For the entries below, how many lines contain the word "zero"? Reply with the number and nothing else.

---------- Supplied entries ----------

There are 5 ways to turn a row about zero (a turn may also mirror it). The second row of each pair is the first, turned, with some noise.
(in the rows, 128 means zero)
Known pairs, each followed by its turn:
[164 139 110 175 133  94]
[114 158 193 134 135 147] | R

[127 121  93 170 125 121]
[130 159  95 155 132 119] | A

[136 111 123 122 108 114]
[135 105 117 135 138 116] | C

----------

Your response
2